## Exercise
Wherever a line in the records below contains "then", copy that line.

Records excerpted from a collection:
Each row is a point. Examples show where two turns around zero, p and q, send a point. Write where each new point lands after one turn and then the other. Backwards means that the second turn is done in reverse. Each puzzle has new turns, and all numbers are rounded.

Turn p:
[ 40 -19 -24] -> [ 45 -23   3]
[-62  -6  -7] -> [-56 -15 -24]
[-16   8  45] -> [-30  26  28]
[ 39  16 -13] -> [42 12 -5]
Turn q:
[ 21 -14  64] -> [19 -9 66]
[  5 -14 -70] -> [ -4 -27 -66]
[-24  29  -3] -> [-13  34  -9]
[23 18 -6] -> [27  8 -9]
[-25 -19  15] -> [-29  -7  18]
Where do these land?
q, then p backwards: [ 21 -22  21] -> [ 19 -32   5]
q, then p backwards: [  6 -34   3] -> [ -5 -34  -6]
q, then p: [-37  35 -60] -> [  0  -3 -79]
p, then q: [44  2 36] -> [37 20 38]
p, then q backwards: [-34  20   0] -> [-33   7 -20]

Turn p:
[-23 -34   5 -35] -> [ -9 -46 -13 -24]
[17 16 25 27] -> [21 14 27 22]
[  5  32 -11  78] -> [-2 49  8 69]
[-32   9  -6 -50] -> [-39 -19   5 -42]
[ 33 -23 -14 -21] -> [ 28   1 -27 -27]
Turn q:
[  7 -47  -2  -6] -> [ 17 -36   7 -26]
[-30 -31  -5 -21] -> [-24 -24  15 -31]
[41 78 20 16] -> [ 26  71 -14  50]
[-32 -24  32  -5] -> [-15 -19  45  -5]
[ 18  43 -20  40] -> [  4  19 -40  47]
[ -4 -18 -25 -24] -> [ -9  -9 -13 -35]
Where do these land?
p, then q: [-18 -14 -54  70] -> [-33 -24 -58  57]
p, then q backwards: [11 28 21 31] -> [ 3 21 42  7]
p, then q: [-10  14 -15 -19] -> [-24  10   7 -12]
p, then q: [ 29  -8  13 -32] -> [ 25  18   3 -34]
p, then q backwards: [-12 -19  36 -51] -> [-11 -63   0 -16]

## Result of the task
Each row is a point. Examples show where two turns around zero, p and q, send a point. Write where each new point lands after one turn and then the other. Backwards means that the second turn is done in reverse. Each puzzle has new turns, and all numbers are rounded.
q, then p backwards: [ 21 -22  21] -> [ 19 -32   5]
q, then p backwards: [  6 -34   3] -> [ -5 -34  -6]
q, then p: [-37  35 -60] -> [  0  -3 -79]
p, then q: [44  2 36] -> [37 20 38]
p, then q backwards: [-34  20   0] -> [-33   7 -20]
p, then q: [-18 -14 -54  70] -> [-33 -24 -58  57]
p, then q backwards: [11 28 21 31] -> [ 3 21 42  7]
p, then q: [-10  14 -15 -19] -> [-24  10   7 -12]
p, then q: [ 29  -8  13 -32] -> [ 25  18   3 -34]
p, then q backwards: [-12 -19  36 -51] -> [-11 -63   0 -16]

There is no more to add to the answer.